Line filter on the word "gives": copy each matching line from the entries.

(Records from a dataset)
________________________________________
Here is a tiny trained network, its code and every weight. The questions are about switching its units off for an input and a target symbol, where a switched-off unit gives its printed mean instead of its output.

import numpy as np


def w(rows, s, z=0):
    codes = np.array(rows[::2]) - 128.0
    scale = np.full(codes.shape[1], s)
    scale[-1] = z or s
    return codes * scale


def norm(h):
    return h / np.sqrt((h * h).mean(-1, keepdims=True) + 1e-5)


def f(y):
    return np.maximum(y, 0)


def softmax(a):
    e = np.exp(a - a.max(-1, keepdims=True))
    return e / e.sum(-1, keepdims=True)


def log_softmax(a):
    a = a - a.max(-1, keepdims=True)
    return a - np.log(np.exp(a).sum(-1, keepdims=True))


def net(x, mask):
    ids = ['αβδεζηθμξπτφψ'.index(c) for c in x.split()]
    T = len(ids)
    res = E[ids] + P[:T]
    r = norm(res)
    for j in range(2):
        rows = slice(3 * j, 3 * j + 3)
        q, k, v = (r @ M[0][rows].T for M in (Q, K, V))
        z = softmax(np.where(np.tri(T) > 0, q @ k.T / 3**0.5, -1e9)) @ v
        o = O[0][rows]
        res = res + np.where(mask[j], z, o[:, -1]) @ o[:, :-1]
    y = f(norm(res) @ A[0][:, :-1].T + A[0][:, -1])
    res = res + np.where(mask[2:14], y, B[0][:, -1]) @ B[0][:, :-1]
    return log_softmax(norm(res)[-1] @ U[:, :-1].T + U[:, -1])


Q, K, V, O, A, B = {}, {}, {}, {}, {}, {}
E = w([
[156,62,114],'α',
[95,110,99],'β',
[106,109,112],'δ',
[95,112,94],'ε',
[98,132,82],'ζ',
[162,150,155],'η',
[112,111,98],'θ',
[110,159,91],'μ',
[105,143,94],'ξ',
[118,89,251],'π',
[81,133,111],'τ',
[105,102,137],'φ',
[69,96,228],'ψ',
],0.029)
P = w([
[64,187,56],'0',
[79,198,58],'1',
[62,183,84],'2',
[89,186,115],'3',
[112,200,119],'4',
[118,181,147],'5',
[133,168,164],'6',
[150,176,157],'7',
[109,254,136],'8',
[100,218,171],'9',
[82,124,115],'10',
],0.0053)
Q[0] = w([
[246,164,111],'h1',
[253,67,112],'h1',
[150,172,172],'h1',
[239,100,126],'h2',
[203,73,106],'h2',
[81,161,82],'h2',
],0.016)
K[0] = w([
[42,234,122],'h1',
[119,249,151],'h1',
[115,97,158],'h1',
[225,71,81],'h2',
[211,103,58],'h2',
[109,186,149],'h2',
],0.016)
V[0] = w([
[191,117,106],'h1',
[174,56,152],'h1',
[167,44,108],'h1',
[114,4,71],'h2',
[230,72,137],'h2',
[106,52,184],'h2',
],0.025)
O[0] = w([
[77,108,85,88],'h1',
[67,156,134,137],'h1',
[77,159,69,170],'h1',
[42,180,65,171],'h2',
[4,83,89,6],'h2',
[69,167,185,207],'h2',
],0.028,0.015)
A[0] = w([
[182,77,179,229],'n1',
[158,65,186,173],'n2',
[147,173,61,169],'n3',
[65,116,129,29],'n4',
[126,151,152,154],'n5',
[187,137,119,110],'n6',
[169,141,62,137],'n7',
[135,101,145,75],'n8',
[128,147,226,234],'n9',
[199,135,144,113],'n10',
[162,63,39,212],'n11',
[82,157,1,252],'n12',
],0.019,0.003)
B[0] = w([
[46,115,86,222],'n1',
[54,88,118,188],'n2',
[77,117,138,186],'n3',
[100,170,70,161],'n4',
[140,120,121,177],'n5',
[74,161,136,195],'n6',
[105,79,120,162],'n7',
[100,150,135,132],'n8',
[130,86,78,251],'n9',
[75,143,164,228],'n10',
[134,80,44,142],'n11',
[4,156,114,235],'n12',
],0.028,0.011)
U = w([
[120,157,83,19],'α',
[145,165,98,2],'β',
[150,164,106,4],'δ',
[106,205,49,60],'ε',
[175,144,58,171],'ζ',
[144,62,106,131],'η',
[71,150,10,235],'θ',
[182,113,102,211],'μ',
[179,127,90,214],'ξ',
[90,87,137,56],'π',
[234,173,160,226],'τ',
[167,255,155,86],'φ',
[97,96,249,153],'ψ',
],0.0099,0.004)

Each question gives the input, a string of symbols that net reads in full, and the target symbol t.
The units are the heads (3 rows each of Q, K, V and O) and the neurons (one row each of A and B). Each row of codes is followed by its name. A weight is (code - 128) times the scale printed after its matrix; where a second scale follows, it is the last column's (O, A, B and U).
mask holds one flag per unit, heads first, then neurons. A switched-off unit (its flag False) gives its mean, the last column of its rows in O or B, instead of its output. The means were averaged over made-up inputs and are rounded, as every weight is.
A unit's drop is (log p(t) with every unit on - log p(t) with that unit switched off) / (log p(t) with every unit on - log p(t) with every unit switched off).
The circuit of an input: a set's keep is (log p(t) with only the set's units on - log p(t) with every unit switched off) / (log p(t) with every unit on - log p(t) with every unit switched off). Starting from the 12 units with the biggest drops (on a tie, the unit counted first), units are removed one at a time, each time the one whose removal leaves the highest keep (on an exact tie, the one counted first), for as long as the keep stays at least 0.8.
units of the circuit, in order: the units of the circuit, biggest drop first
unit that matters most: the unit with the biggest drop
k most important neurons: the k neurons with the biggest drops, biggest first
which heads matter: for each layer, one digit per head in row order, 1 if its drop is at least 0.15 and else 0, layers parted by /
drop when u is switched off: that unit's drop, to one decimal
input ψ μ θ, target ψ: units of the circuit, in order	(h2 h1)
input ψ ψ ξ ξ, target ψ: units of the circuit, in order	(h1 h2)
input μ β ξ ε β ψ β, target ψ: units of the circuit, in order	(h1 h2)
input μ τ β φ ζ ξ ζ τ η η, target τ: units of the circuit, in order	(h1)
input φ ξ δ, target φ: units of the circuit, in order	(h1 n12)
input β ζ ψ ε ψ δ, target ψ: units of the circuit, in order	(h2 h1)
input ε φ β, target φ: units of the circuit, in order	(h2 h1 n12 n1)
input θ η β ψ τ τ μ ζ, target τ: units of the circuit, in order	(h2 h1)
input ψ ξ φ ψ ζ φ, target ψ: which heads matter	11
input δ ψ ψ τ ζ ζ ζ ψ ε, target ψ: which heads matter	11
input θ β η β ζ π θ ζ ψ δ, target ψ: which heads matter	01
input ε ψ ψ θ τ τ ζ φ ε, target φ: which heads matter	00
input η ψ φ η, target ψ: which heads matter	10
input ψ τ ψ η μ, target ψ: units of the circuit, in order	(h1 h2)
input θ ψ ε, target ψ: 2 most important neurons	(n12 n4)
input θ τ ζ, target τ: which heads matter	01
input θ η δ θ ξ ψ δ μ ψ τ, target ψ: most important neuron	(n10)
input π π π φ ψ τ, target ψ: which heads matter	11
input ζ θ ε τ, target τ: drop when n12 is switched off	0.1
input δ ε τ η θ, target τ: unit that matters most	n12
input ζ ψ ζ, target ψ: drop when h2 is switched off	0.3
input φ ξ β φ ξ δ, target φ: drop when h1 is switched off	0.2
________________________________________
• **Response to this task**
Here is a tiny trained network, its code and every weight. The questions are about switching its units off for an input and a target symbol, where a switched-off unit gives its printed mean instead of its output.
Each question gives the input, a string of symbols that net reads in full, and the target symbol t.
mask holds one flag per unit, heads first, then neurons. A switched-off unit (its flag False) gives its mean, the last column of its rows in O or B, instead of its output. The means were averaged over made-up inputs and are rounded, as every weight is.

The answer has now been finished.